Below is a small trained network, with its code and all its weights. Each question gives an input and a target symbol and asks what happens when units are switched off, that is, made to give their printed mean instead of their output.

import numpy as np


def w(rows, s, z=0):
    codes = np.array(rows[::2]) - 128.0
    scale = np.full(codes.shape[1], s)
    scale[-1] = z or s
    return codes * scale


def f(y):
    return y / 2 * (1 + np.tanh(0.7978845608 * (y + 0.044715 * y**3)))


def softmax(a):
    e = np.exp(a - a.max(-1, keepdims=True))
    return e / e.sum(-1, keepdims=True)


def log_softmax(a):
    a = a - a.max(-1, keepdims=True)
    return a - np.log(np.exp(a).sum(-1, keepdims=True))


def net(x, mask):
    ids = ['εζθξπφψ'.index(c) for c in x.split()]
    T = len(ids)
    res = E[ids] + P[:T]
    r = res
    for j in range(2):
        rows = slice(3 * j, 3 * j + 3)
        q, k, v = (r @ M[0][rows].T for M in (Q, K, V))
        z = softmax(np.where(np.tri(T) > 0, q @ k.T / 3**0.5, -1e9)) @ v
        o = O[0][rows]
        res = res + np.where(mask[j], z, o[:, -1]) @ o[:, :-1]
    y = f(res @ A[0][:, :-1].T + A[0][:, -1])
    res = res + np.where(mask[2:10], y, B[0][:, -1]) @ B[0][:, :-1]
    return log_softmax(res[-1] @ U[:, :-1].T + U[:, -1])


Q, K, V, O, A, B = {}, {}, {}, {}, {}, {}
E = w([
[107,58,86,133,91,137],'ε',
[108,77,87,139,119,140],'ζ',
[176,113,130,169,120,106],'θ',
[102,151,108,103,82,194],'ξ',
[88,151,87,136,88,153],'π',
[114,111,125,2,99,134],'φ',
[105,168,104,207,95,159],'ψ',
],0.016)
P = w([
[51,76,147,175,162,45],'0',
[183,141,169,52,27,128],'1',
[174,82,141,119,77,173],'2',
[187,111,128,111,100,172],'3',
[184,132,106,94,113,182],'4',
[192,126,81,104,130,158],'5',
[184,151,71,90,149,147],'6',
[179,148,44,103,160,132],'7',
[173,168,39,103,168,109],'8',
[166,162,13,84,196,85],'9',
[183,181,2,132,189,61],'10',
],0.01)
Q[0] = w([
[138,164,55,105,146,95],'h0',
[193,160,150,137,86,169],'h0',
[205,145,53,122,89,134],'h0',
[144,163,10,118,99,90],'h1',
[202,62,75,114,78,221],'h1',
[103,161,203,115,93,153],'h1',
],0.011)
K[0] = w([
[44,149,118,135,232,78],'h0',
[144,153,1,110,183,163],'h0',
[122,91,29,94,229,76],'h0',
[53,155,144,163,217,63],'h1',
[129,213,10,137,180,105],'h1',
[207,76,137,152,132,166],'h1',
],0.0099)
V[0] = w([
[172,145,90,254,156,115],'h0',
[31,21,65,130,111,85],'h0',
[169,85,213,85,178,54],'h0',
[169,131,61,86,114,186],'h1',
[220,44,143,118,129,48],'h1',
[179,52,123,3,67,156],'h1',
],0.0085)
O[0] = w([
[247,86,137,73,31,177,140],'h0',
[29,211,168,81,10,130,254],'h0',
[79,148,64,151,179,176,86],'h0',
[169,98,113,141,105,64,111],'h1',
[154,137,1,176,79,233,131],'h1',
[107,142,44,160,83,23,70],'h1',
],0.01,0.0049)
A[0] = w([
[86,121,132,180,208,53,81],'n0',
[22,46,101,67,94,106,121],'n1',
[246,135,39,127,181,98,3],'n2',
[137,101,242,97,253,207,74],'n3',
[142,80,142,70,128,135,68],'n4',
[87,181,52,159,174,77,38],'n5',
[50,180,122,162,110,248,81],'n6',
[154,46,168,67,115,86,48],'n7',
],0.0074,0.0033)
B[0] = w([
[83,97,167,124,44,152,144],'n0',
[219,178,138,162,131,128,249],'n1',
[104,191,218,156,254,155,172],'n2',
[99,191,68,242,122,136,238],'n3',
[119,104,149,138,91,157,157],'n4',
[127,92,163,112,204,202,186],'n5',
[136,32,61,112,123,84,254],'n6',
[88,104,181,180,45,161,163],'n7',
],0.0082,0.0046)
U = w([
[68,95,89,107,64,166,193],'ε',
[185,185,58,152,84,118,64],'ζ',
[250,101,37,97,189,252,255],'θ',
[162,241,178,166,178,214,61],'ξ',
[182,40,225,106,158,5,71],'π',
[47,142,22,188,240,82,116],'φ',
[171,87,252,73,143,185,13],'ψ',
],0.0046,0.0027)

Each question gives the input, a string of symbols that net reads in full, and the target symbol t.
The units are the heads (3 rows each of Q, K, V and O) and the neurons (one row each of A and B). Each row of codes is followed by its name. A weight is (code - 128) times the scale printed after its matrix; where a second scale follows, it is the last column's (O, A, B and U).
mask holds one flag per unit, heads first, then neurons. A switched-off unit (its flag False) gives its mean, the last column of its rows in O or B, instead of its output. The means were averaged over made-up inputs and are rounded, as every weight is.
A unit's drop is (log p(t) with every unit on - log p(t) with that unit switched off) / (log p(t) with every unit on - log p(t) with every unit switched off).
The circuit of an input: a set's keep is (log p(t) with only the set's units on - log p(t) with every unit switched off) / (log p(t) with every unit on - log p(t) with every unit switched off). Starting from all 10 units, units are removed one at a time, each time the one whose removal leaves the highest keep (on an exact tie, the one counted first), for as long as the keep stays at least 0.8.
units of the circuit, in order: the units of the circuit, biggest drop first
unit that matters most: the unit with the biggest drop
k most important neurons: the k neurons with the biggest drops, biggest first
heads that matter: for each layer, one digit per head in row order, 1 if its drop is at least 0.15 and else 0, layers parted by /
drop when u is switched off: that unit's drop, to one decimal
input θ θ ψ, target θ: heads that matter -> 11
input ε ζ ψ φ θ θ φ ζ ζ φ, target ζ: 2 most important neurons -> [n1, n2]
input ξ ε φ ζ φ ε ψ θ, target π: units of the circuit, in order -> [h1, n3]
input ψ θ θ ζ θ φ θ, target ξ: heads that matter -> 01
input ψ ψ φ ψ φ φ ξ ε, target ξ: unit that matters most -> h1
input θ ψ ξ ξ ψ φ φ ξ, target φ: heads that matter -> 10
input ψ θ π θ ψ θ θ, target ξ: 3 most important neurons -> [n3, n6, n2]
input ψ θ ζ ψ φ, target ξ: 3 most important neurons -> [n3, n6, n1]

● **What to work on**: The entire set of entries, and nothing else, should be set down exactly.

● **Your response**:
Below is a small trained network, with its code and all its weights. Each question gives an input and a target symbol and asks what happens when units are switched off, that is, made to give their printed mean instead of their output.

import numpy as np


def w(rows, s, z=0):
    codes = np.array(rows[::2]) - 128.0
    scale = np.full(codes.shape[1], s)
    scale[-1] = z or s
    return codes * scale


def f(y):
    return y / 2 * (1 + np.tanh(0.7978845608 * (y + 0.044715 * y**3)))


def softmax(a):
    e = np.exp(a - a.max(-1, keepdims=True))
    return e / e.sum(-1, keepdims=True)


def log_softmax(a):
    a = a - a.max(-1, keepdims=True)
    return a - np.log(np.exp(a).sum(-1, keepdims=True))


def net(x, mask):
    ids = ['εζθξπφψ'.index(c) for c in x.split()]
    T = len(ids)
    res = E[ids] + P[:T]
    r = res
    for j in range(2):
        rows = slice(3 * j, 3 * j + 3)
        q, k, v = (r @ M[0][rows].T for M in (Q, K, V))
        z = softmax(np.where(np.tri(T) > 0, q @ k.T / 3**0.5, -1e9)) @ v
        o = O[0][rows]
        res = res + np.where(mask[j], z, o[:, -1]) @ o[:, :-1]
    y = f(res @ A[0][:, :-1].T + A[0][:, -1])
    res = res + np.where(mask[2:10], y, B[0][:, -1]) @ B[0][:, :-1]
    return log_softmax(res[-1] @ U[:, :-1].T + U[:, -1])


Q, K, V, O, A, B = {}, {}, {}, {}, {}, {}
E = w([
[107,58,86,133,91,137],'ε',
[108,77,87,139,119,140],'ζ',
[176,113,130,169,120,106],'θ',
[102,151,108,103,82,194],'ξ',
[88,151,87,136,88,153],'π',
[114,111,125,2,99,134],'φ',
[105,168,104,207,95,159],'ψ',
],0.016)
P = w([
[51,76,147,175,162,45],'0',
[183,141,169,52,27,128],'1',
[174,82,141,119,77,173],'2',
[187,111,128,111,100,172],'3',
[184,132,106,94,113,182],'4',
[192,126,81,104,130,158],'5',
[184,151,71,90,149,147],'6',
[179,148,44,103,160,132],'7',
[173,168,39,103,168,109],'8',
[166,162,13,84,196,85],'9',
[183,181,2,132,189,61],'10',
],0.01)
Q[0] = w([
[138,164,55,105,146,95],'h0',
[193,160,150,137,86,169],'h0',
[205,145,53,122,89,134],'h0',
[144,163,10,118,99,90],'h1',
[202,62,75,114,78,221],'h1',
[103,161,203,115,93,153],'h1',
],0.011)
K[0] = w([
[44,149,118,135,232,78],'h0',
[144,153,1,110,183,163],'h0',
[122,91,29,94,229,76],'h0',
[53,155,144,163,217,63],'h1',
[129,213,10,137,180,105],'h1',
[207,76,137,152,132,166],'h1',
],0.0099)
V[0] = w([
[172,145,90,254,156,115],'h0',
[31,21,65,130,111,85],'h0',
[169,85,213,85,178,54],'h0',
[169,131,61,86,114,186],'h1',
[220,44,143,118,129,48],'h1',
[179,52,123,3,67,156],'h1',
],0.0085)
O[0] = w([
[247,86,137,73,31,177,140],'h0',
[29,211,168,81,10,130,254],'h0',
[79,148,64,151,179,176,86],'h0',
[169,98,113,141,105,64,111],'h1',
[154,137,1,176,79,233,131],'h1',
[107,142,44,160,83,23,70],'h1',
],0.01,0.0049)
A[0] = w([
[86,121,132,180,208,53,81],'n0',
[22,46,101,67,94,106,121],'n1',
[246,135,39,127,181,98,3],'n2',
[137,101,242,97,253,207,74],'n3',
[142,80,142,70,128,135,68],'n4',
[87,181,52,159,174,77,38],'n5',
[50,180,122,162,110,248,81],'n6',
[154,46,168,67,115,86,48],'n7',
],0.0074,0.0033)
B[0] = w([
[83,97,167,124,44,152,144],'n0',
[219,178,138,162,131,128,249],'n1',
[104,191,218,156,254,155,172],'n2',
[99,191,68,242,122,136,238],'n3',
[119,104,149,138,91,157,157],'n4',
[127,92,163,112,204,202,186],'n5',
[136,32,61,112,123,84,254],'n6',
[88,104,181,180,45,161,163],'n7',
],0.0082,0.0046)
U = w([
[68,95,89,107,64,166,193],'ε',
[185,185,58,152,84,118,64],'ζ',
[250,101,37,97,189,252,255],'θ',
[162,241,178,166,178,214,61],'ξ',
[182,40,225,106,158,5,71],'π',
[47,142,22,188,240,82,116],'φ',
[171,87,252,73,143,185,13],'ψ',
],0.0046,0.0027)

Each question gives the input, a string of symbols that net reads in full, and the target symbol t.
The units are the heads (3 rows each of Q, K, V and O) and the neurons (one row each of A and B). Each row of codes is followed by its name. A weight is (code - 128) times the scale printed after its matrix; where a second scale follows, it is the last column's (O, A, B and U).
mask holds one flag per unit, heads first, then neurons. A switched-off unit (its flag False) gives its mean, the last column of its rows in O or B, instead of its output. The means were averaged over made-up inputs and are rounded, as every weight is.
A unit's drop is (log p(t) with every unit on - log p(t) with that unit switched off) / (log p(t) with every unit on - log p(t) with every unit switched off).
The circuit of an input: a set's keep is (log p(t) with only the set's units on - log p(t) with every unit switched off) / (log p(t) with every unit on - log p(t) with every unit switched off). Starting from all 10 units, units are removed one at a time, each time the one whose removal leaves the highest keep (on an exact tie, the one counted first), for as long as the keep stays at least 0.8.
units of the circuit, in order: the units of the circuit, biggest drop first
unit that matters most: the unit with the biggest drop
k most important neurons: the k neurons with the biggest drops, biggest first
heads that matter: for each layer, one digit per head in row order, 1 if its drop is at least 0.15 and else 0, layers parted by /
drop when u is switched off: that unit's drop, to one decimal
input θ θ ψ, target θ: heads that matter -> 11
input ε ζ ψ φ θ θ φ ζ ζ φ, target ζ: 2 most important neurons -> [n1, n2]
input ξ ε φ ζ φ ε ψ θ, target π: units of the circuit, in order -> [h1, n3]
input ψ θ θ ζ θ φ θ, target ξ: heads that matter -> 01
input ψ ψ φ ψ φ φ ξ ε, target ξ: unit that matters most -> h1
input θ ψ ξ ξ ψ φ φ ξ, target φ: heads that matter -> 10
input ψ θ π θ ψ θ θ, target ξ: 3 most important neurons -> [n3, n6, n2]
input ψ θ ζ ψ φ, target ξ: 3 most important neurons -> [n3, n6, n1]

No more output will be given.